→ Assignment:
Take each line of the data that contains the string "norm" and copy it.

→ Data for processing:

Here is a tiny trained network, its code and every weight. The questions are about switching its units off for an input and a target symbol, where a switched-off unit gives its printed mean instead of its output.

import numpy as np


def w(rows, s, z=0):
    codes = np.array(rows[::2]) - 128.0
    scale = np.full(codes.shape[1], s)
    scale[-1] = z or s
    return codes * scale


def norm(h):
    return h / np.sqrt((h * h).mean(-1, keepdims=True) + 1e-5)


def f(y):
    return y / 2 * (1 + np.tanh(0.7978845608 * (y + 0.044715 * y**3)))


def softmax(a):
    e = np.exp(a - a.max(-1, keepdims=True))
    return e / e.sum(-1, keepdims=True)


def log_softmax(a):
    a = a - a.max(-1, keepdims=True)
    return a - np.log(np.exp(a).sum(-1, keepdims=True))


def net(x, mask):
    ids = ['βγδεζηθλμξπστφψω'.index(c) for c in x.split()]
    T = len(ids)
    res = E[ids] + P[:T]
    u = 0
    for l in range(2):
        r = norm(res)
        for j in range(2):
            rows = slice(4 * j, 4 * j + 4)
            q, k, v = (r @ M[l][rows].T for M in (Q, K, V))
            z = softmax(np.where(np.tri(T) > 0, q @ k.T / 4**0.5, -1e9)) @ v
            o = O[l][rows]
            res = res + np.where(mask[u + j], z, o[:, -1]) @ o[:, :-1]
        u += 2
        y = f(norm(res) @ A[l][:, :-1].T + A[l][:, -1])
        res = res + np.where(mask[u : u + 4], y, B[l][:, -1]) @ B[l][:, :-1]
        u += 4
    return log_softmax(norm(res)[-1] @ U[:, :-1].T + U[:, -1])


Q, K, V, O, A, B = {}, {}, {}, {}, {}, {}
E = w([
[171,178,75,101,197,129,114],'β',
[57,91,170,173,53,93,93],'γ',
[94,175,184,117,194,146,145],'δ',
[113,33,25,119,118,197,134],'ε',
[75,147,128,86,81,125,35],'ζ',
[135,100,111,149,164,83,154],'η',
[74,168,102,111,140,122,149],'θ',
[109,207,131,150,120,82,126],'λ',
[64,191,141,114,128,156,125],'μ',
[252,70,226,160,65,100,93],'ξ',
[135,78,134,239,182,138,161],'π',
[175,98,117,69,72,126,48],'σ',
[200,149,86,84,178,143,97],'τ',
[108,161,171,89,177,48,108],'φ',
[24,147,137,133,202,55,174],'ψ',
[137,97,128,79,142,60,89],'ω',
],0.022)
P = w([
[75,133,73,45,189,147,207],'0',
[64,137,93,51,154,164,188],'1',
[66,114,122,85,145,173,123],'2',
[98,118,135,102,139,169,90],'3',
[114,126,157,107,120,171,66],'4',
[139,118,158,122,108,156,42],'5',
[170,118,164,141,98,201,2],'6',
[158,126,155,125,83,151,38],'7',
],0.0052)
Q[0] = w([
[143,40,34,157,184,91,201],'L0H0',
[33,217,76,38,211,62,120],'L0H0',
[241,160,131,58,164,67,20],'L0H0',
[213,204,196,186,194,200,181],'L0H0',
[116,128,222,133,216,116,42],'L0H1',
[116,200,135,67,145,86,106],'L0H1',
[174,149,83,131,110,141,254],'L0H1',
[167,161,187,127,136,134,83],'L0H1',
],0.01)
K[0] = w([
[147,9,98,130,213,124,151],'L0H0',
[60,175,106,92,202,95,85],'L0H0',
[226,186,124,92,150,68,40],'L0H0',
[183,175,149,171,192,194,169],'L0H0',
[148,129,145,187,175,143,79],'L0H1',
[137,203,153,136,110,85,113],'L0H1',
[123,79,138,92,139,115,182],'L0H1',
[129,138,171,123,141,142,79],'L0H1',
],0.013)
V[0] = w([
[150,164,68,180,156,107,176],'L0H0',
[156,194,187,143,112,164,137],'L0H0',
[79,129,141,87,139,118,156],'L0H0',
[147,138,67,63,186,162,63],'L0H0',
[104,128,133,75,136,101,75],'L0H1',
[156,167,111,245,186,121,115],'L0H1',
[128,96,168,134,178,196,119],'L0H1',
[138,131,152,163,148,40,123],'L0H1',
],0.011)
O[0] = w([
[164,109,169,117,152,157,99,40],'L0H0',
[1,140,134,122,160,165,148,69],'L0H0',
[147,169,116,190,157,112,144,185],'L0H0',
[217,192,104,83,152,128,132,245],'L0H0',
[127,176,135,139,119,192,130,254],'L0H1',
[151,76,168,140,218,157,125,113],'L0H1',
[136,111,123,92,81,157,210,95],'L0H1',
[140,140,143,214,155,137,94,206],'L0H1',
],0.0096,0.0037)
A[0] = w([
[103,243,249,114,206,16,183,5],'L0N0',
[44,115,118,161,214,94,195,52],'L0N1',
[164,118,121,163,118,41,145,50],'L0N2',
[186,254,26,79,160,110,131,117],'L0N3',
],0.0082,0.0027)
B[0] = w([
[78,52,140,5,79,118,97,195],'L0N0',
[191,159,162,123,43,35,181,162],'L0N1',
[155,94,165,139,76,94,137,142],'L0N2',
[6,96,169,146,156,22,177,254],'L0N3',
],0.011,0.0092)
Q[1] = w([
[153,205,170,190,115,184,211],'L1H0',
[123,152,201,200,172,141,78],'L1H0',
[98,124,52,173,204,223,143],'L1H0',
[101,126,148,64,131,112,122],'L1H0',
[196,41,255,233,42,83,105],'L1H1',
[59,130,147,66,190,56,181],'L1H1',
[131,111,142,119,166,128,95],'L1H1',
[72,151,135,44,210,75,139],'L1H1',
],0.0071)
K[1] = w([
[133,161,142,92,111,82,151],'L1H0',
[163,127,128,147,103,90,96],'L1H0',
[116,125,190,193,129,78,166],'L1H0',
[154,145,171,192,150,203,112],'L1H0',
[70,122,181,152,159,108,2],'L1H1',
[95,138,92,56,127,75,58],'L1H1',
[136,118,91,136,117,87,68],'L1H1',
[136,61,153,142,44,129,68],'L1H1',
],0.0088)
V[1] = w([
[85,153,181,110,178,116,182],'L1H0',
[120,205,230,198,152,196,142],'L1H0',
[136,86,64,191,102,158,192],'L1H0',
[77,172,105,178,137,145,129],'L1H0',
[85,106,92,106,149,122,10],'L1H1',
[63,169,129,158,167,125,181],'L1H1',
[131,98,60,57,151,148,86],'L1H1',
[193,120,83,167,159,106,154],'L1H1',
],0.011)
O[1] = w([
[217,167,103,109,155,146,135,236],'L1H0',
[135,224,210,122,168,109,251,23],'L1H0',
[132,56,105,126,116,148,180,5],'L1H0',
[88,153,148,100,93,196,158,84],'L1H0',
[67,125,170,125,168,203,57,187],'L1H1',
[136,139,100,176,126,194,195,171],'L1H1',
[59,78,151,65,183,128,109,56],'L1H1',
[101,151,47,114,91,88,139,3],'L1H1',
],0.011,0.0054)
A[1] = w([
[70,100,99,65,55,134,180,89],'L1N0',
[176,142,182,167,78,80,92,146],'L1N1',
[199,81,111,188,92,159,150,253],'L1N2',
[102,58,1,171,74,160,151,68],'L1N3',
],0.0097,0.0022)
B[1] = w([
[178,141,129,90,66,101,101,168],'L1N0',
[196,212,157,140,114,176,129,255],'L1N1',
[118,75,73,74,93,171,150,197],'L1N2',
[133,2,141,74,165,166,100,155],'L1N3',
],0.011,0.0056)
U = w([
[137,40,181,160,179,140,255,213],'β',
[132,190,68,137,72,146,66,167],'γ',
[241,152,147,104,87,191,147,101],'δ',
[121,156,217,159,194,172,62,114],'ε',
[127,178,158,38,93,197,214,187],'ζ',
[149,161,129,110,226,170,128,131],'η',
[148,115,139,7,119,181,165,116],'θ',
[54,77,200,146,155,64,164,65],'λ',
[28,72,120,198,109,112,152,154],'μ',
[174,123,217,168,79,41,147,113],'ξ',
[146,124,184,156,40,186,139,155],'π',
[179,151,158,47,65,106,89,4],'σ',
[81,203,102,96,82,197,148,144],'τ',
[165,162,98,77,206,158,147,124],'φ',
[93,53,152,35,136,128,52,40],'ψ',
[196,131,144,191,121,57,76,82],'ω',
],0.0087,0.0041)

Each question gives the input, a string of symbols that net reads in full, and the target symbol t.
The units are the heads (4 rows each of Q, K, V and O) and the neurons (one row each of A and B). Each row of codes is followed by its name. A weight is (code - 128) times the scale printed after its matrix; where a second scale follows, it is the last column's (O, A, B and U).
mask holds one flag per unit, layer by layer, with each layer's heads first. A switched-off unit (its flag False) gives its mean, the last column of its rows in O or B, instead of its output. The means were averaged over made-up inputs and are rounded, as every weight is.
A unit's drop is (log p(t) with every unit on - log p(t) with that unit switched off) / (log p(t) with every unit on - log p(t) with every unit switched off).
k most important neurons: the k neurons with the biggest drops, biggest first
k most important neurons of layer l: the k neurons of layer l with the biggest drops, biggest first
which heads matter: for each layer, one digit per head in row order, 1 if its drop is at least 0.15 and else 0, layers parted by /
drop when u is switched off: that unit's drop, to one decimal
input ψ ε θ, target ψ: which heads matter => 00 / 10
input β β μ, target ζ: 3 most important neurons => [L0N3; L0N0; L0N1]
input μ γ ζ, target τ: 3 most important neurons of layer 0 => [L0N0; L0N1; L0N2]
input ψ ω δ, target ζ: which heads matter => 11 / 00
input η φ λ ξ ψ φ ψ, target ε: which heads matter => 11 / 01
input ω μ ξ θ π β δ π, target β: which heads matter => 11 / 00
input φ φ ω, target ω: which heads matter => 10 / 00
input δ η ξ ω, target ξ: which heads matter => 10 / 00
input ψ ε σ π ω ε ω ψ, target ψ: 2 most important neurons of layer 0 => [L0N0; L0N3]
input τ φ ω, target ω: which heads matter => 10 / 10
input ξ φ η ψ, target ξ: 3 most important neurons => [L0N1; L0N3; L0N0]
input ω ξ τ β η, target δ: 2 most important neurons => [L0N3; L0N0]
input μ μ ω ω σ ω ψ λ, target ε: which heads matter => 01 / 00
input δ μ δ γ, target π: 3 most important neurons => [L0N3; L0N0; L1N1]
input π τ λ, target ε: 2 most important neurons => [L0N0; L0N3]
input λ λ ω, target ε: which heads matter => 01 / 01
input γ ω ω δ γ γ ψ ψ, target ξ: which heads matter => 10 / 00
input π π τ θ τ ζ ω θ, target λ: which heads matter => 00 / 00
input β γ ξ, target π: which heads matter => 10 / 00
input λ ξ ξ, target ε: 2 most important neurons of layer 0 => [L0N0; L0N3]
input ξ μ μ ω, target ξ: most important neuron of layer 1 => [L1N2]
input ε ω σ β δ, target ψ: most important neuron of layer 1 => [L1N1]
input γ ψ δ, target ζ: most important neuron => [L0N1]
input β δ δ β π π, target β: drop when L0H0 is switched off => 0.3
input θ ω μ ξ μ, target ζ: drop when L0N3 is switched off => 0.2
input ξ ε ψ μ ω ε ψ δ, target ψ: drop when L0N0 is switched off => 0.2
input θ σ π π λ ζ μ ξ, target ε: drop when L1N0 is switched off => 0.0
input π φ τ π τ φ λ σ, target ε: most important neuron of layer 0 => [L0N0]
==
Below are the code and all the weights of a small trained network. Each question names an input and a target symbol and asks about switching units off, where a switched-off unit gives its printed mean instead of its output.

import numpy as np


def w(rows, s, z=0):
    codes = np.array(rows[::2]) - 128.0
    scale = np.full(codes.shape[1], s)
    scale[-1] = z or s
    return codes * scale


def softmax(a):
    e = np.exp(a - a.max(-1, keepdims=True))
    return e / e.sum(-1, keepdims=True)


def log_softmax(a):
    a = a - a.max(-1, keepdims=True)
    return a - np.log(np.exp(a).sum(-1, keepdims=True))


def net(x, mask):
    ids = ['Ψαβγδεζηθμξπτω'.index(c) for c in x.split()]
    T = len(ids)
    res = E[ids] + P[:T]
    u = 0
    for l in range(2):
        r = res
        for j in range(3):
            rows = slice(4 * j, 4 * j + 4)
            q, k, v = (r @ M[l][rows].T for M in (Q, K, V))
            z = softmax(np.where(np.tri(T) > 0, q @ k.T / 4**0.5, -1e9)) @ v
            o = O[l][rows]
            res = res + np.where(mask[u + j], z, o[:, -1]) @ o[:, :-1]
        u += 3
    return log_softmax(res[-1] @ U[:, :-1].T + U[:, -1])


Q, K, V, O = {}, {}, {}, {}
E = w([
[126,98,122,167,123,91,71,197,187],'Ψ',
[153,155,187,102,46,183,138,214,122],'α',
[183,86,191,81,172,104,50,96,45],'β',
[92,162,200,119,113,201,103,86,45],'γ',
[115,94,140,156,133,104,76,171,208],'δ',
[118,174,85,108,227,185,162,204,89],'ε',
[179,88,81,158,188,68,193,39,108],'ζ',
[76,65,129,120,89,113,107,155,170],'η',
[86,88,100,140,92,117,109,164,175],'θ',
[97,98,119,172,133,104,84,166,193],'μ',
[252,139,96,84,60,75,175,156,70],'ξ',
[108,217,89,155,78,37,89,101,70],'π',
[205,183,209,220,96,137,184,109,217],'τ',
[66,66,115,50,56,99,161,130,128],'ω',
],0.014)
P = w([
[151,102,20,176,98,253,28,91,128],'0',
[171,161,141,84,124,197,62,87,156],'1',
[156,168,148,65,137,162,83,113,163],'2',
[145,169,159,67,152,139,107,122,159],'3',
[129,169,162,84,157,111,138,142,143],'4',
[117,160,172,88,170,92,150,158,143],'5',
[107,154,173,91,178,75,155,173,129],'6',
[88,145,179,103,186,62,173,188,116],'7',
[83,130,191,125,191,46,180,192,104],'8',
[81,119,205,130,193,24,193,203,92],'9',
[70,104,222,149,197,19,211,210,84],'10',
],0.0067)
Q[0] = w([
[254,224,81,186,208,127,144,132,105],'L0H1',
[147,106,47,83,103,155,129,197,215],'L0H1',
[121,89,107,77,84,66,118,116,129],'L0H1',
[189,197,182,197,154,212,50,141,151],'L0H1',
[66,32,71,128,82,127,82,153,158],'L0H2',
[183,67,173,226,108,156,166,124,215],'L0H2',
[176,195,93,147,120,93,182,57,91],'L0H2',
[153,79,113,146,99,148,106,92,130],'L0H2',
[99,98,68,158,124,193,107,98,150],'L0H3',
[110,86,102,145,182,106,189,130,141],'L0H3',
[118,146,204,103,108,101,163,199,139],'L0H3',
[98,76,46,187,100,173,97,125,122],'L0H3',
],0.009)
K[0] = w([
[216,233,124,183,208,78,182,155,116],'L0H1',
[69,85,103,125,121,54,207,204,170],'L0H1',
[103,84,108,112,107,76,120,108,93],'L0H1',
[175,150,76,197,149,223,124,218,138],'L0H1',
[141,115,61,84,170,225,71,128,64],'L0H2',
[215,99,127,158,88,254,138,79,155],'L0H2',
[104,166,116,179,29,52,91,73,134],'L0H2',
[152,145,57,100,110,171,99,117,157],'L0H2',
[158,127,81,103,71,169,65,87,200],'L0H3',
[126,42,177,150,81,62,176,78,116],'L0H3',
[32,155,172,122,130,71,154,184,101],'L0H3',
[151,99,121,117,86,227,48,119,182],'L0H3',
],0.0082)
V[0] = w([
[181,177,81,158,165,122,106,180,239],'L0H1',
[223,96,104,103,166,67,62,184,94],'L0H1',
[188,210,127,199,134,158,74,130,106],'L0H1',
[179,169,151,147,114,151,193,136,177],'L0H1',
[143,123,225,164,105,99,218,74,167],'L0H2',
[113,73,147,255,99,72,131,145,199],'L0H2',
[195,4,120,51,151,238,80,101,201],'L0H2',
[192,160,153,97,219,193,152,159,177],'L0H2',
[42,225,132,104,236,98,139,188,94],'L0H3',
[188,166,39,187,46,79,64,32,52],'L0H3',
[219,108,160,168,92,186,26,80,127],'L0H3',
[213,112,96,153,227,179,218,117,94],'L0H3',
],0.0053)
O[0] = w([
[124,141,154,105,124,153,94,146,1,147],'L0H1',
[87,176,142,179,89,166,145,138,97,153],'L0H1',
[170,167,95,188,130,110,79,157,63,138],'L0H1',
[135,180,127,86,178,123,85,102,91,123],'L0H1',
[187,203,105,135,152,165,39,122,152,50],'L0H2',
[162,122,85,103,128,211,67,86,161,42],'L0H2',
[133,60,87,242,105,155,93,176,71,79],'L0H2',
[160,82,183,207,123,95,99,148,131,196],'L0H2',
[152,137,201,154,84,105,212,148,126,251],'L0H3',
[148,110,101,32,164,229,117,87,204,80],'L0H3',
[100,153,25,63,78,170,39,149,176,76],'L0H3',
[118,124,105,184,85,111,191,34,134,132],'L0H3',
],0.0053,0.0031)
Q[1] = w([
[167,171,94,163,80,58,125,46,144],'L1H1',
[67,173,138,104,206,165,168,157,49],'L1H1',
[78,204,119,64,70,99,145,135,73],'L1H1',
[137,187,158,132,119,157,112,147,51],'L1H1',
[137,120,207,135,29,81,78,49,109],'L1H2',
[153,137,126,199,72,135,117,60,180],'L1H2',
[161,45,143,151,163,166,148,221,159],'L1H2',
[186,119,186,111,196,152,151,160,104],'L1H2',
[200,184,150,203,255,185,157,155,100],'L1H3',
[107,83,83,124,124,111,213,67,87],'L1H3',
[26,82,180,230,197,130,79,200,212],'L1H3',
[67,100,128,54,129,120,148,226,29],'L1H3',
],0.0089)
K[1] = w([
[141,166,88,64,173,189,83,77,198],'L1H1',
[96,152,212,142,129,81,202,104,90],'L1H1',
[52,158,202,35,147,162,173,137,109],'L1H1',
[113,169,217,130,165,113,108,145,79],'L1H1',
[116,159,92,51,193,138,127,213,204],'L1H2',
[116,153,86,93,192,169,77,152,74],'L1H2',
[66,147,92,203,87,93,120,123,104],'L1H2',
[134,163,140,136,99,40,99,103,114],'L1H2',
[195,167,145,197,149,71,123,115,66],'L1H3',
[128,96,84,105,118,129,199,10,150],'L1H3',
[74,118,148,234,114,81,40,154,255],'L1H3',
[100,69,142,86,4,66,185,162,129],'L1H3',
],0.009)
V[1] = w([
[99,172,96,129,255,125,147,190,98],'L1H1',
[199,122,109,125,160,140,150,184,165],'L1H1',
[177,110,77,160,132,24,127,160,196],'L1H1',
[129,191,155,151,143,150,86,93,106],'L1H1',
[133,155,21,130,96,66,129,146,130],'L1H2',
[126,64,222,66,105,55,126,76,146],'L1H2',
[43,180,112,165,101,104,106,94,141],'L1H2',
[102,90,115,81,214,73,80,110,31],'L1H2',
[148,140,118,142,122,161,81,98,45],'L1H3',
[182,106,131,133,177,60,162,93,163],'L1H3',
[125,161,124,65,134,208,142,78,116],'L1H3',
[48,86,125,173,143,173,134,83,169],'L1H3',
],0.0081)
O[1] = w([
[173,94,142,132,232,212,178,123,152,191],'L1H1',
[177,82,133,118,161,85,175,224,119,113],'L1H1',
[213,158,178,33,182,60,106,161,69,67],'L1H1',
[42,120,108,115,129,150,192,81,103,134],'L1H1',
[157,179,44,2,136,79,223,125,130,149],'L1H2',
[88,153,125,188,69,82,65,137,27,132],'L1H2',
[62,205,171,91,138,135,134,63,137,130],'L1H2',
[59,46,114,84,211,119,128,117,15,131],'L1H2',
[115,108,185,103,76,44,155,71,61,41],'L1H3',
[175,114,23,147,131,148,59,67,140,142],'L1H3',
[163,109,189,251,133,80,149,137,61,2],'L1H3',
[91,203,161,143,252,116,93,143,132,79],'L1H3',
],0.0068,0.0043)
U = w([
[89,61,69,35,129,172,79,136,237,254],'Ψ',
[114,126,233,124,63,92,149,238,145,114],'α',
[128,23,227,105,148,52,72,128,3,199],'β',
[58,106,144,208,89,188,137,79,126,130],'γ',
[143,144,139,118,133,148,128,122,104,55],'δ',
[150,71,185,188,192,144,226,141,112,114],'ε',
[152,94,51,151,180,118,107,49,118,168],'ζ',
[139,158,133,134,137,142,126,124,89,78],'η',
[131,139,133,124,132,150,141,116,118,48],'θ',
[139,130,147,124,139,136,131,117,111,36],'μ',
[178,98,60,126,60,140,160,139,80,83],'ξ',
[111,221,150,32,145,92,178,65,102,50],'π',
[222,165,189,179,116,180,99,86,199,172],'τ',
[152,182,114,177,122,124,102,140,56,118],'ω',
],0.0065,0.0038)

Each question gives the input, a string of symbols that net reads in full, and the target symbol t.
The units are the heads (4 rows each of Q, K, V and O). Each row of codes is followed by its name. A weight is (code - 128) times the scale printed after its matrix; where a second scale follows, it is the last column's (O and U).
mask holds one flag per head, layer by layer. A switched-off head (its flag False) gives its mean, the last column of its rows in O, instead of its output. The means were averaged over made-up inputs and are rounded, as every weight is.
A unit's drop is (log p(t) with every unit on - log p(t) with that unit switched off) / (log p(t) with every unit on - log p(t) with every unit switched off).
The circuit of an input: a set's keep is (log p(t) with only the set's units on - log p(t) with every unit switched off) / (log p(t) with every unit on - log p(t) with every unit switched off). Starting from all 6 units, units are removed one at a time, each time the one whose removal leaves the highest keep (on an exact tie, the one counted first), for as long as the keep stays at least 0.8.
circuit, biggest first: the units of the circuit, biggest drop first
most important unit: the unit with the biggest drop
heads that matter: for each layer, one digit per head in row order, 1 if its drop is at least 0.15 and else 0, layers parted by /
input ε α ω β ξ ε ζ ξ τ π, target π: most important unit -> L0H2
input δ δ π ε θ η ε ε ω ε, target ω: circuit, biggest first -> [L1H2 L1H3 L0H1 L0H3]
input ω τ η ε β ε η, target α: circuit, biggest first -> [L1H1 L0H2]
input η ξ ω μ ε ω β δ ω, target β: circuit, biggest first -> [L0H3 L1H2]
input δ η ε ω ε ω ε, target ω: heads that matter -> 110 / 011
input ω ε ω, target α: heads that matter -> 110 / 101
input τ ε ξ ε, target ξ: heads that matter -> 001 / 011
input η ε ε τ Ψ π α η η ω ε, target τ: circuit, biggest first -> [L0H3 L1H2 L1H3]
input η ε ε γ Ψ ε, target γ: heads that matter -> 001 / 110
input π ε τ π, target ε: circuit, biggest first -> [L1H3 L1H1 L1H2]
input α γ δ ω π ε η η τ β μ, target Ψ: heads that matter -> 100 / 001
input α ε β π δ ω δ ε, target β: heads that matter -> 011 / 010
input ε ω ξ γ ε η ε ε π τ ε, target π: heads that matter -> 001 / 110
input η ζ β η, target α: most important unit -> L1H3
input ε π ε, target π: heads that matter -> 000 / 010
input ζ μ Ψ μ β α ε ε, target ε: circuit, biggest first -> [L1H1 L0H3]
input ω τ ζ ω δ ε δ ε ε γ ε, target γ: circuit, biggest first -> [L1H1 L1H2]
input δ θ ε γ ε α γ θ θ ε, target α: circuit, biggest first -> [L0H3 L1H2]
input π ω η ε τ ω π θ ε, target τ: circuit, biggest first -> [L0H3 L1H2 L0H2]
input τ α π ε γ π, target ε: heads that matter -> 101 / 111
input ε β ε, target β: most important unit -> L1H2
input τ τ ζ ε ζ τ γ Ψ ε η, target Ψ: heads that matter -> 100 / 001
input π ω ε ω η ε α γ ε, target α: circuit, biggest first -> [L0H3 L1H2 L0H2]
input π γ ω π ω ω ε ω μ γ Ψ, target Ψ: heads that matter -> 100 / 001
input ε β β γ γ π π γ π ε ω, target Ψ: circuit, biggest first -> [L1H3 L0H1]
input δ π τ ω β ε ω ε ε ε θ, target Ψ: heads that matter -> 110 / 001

→ Response area:
def norm(h):
        r = norm(res)
        y = f(norm(res) @ A[l][:, :-1].T + A[l][:, -1])
    return log_softmax(norm(res)[-1] @ U[:, :-1].T + U[:, -1])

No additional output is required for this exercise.